- **Data provided**
--------

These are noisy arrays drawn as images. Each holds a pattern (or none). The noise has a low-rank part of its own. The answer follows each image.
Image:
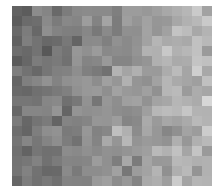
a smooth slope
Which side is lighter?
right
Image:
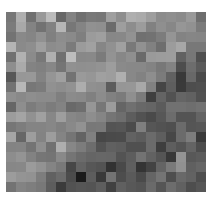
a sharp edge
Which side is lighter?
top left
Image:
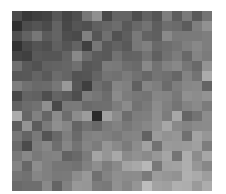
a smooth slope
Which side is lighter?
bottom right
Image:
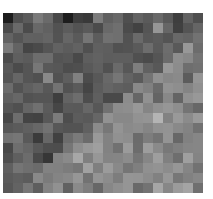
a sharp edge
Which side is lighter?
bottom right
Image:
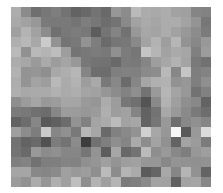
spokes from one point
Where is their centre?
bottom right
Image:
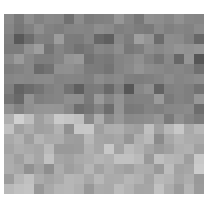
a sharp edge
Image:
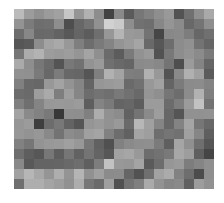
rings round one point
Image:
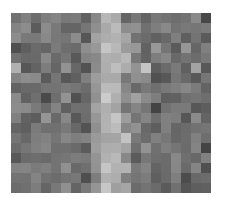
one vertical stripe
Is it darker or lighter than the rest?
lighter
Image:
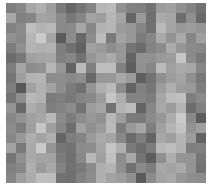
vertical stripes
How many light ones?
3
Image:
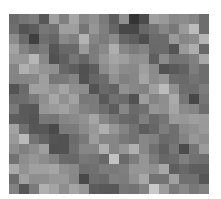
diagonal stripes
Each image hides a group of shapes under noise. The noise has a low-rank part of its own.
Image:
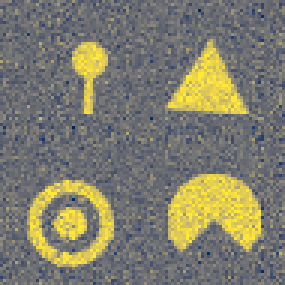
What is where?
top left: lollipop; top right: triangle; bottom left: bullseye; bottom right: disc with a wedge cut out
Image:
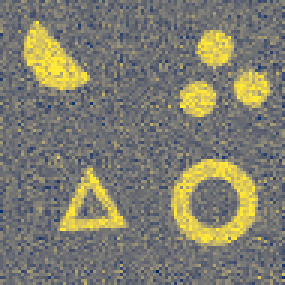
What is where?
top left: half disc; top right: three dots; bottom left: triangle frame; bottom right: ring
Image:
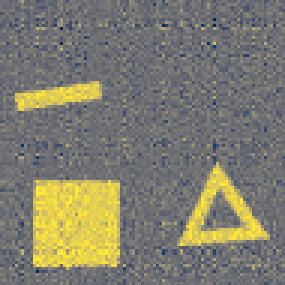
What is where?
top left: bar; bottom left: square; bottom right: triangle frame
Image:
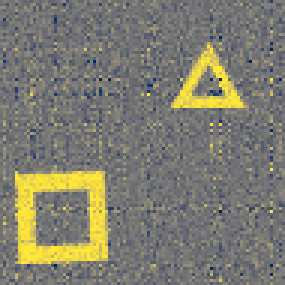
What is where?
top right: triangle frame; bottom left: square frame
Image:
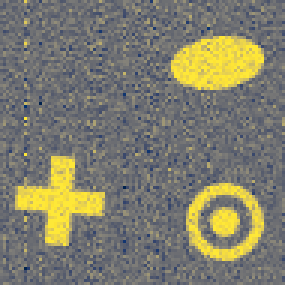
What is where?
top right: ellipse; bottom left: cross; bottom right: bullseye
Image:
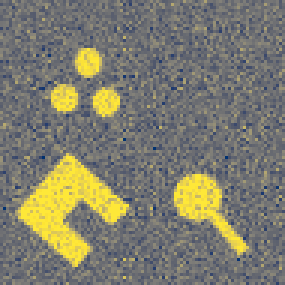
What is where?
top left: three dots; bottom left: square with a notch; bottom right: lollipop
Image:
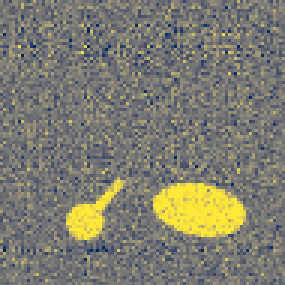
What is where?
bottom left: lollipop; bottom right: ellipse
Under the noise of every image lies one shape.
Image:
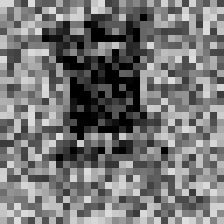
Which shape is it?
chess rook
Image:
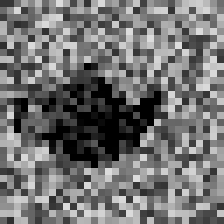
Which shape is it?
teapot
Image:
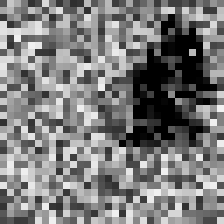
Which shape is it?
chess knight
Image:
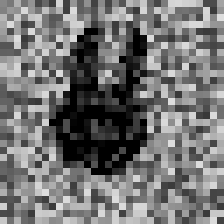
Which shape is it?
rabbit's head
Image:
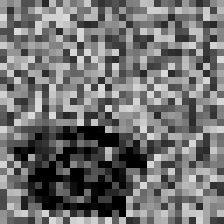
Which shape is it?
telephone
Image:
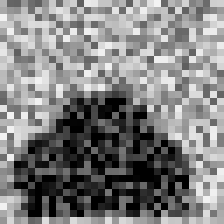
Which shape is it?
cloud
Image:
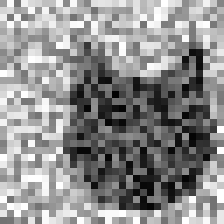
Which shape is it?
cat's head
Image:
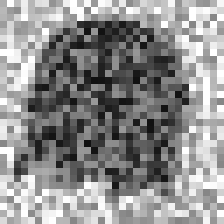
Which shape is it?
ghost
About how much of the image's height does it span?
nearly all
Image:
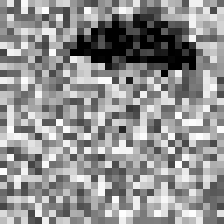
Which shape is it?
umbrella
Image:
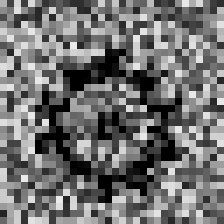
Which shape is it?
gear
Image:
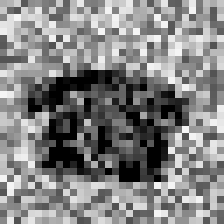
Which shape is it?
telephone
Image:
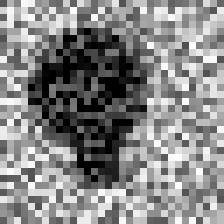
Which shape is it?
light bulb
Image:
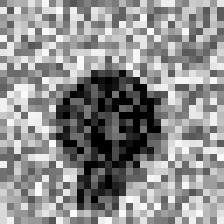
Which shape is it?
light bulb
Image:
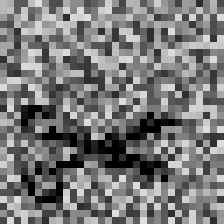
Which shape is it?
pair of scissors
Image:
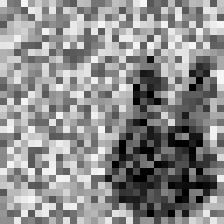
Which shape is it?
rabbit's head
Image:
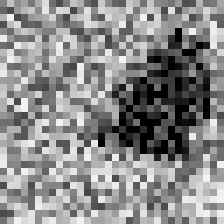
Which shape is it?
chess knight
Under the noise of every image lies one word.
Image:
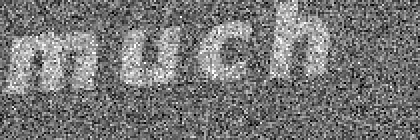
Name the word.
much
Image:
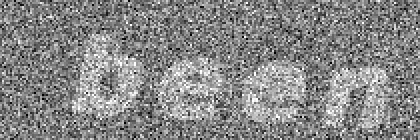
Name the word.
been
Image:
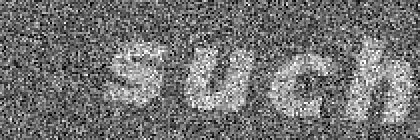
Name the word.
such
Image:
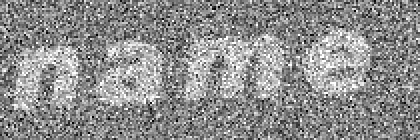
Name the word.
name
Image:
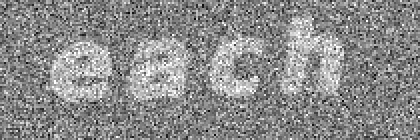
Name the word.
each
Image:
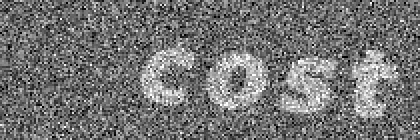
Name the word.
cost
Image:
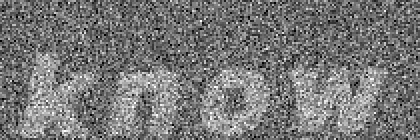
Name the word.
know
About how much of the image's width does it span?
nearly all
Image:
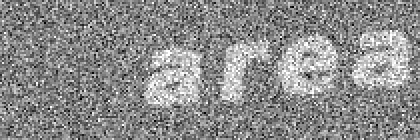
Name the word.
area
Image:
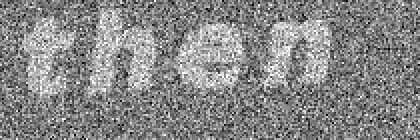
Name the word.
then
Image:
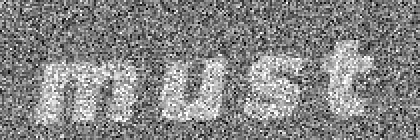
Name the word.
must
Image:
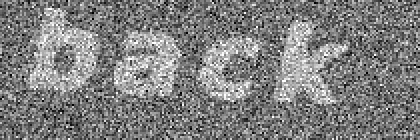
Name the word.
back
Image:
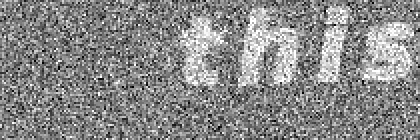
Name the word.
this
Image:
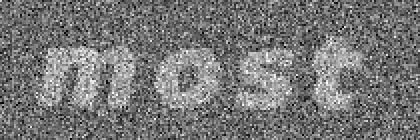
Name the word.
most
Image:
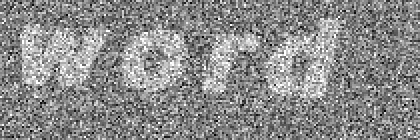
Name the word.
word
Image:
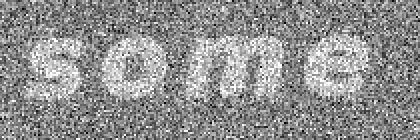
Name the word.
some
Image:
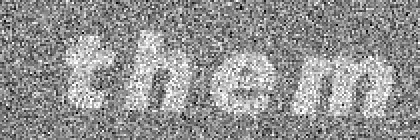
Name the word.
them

--------

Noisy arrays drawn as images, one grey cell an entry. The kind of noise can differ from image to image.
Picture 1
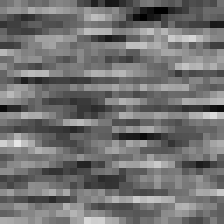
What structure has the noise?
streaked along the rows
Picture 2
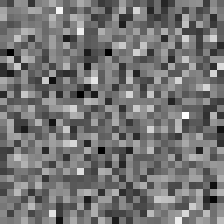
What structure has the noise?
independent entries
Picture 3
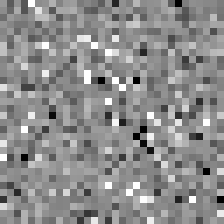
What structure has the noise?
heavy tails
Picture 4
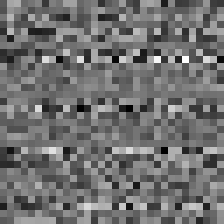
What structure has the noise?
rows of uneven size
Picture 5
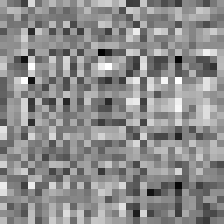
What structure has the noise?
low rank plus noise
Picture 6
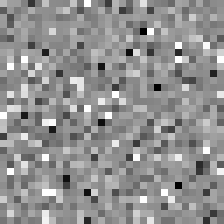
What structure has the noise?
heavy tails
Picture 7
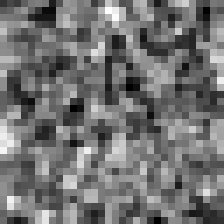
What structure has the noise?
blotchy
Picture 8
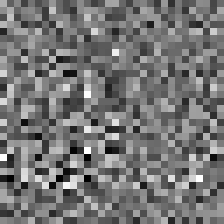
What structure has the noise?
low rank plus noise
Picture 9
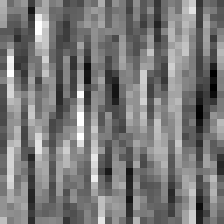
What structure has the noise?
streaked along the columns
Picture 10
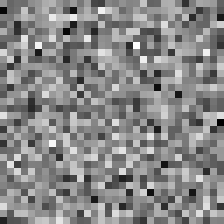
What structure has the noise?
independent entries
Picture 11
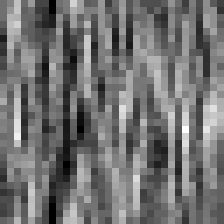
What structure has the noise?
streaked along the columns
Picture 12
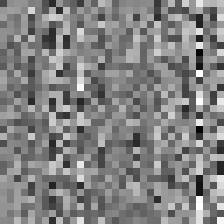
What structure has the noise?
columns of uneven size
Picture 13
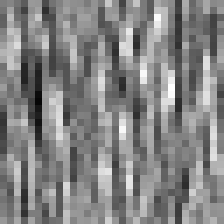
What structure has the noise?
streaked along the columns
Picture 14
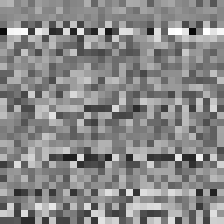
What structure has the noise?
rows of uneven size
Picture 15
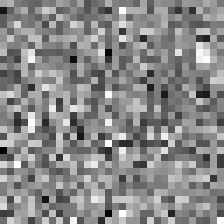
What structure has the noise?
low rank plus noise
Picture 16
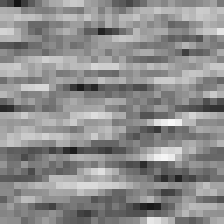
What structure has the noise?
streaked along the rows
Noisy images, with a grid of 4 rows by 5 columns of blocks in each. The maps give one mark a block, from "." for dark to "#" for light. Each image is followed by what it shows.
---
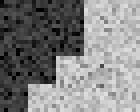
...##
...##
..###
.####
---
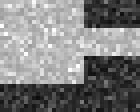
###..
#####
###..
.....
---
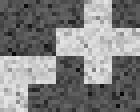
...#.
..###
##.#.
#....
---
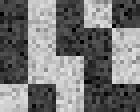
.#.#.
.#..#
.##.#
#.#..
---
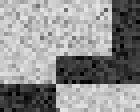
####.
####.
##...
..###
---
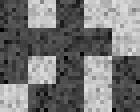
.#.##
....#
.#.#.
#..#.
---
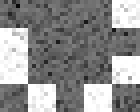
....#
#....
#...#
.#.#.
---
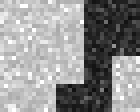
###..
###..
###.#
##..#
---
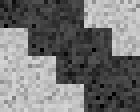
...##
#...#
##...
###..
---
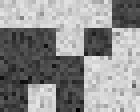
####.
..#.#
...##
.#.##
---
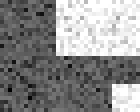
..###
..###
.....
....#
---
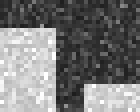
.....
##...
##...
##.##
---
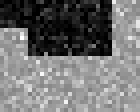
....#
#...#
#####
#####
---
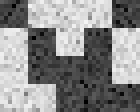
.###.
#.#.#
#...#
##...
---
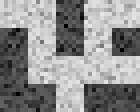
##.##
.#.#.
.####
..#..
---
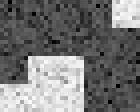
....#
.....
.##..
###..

--------

- **Work item**
For the listing above, find how many lines hold the word "drawn". Only the number should be written.

- **Solution to this task**
2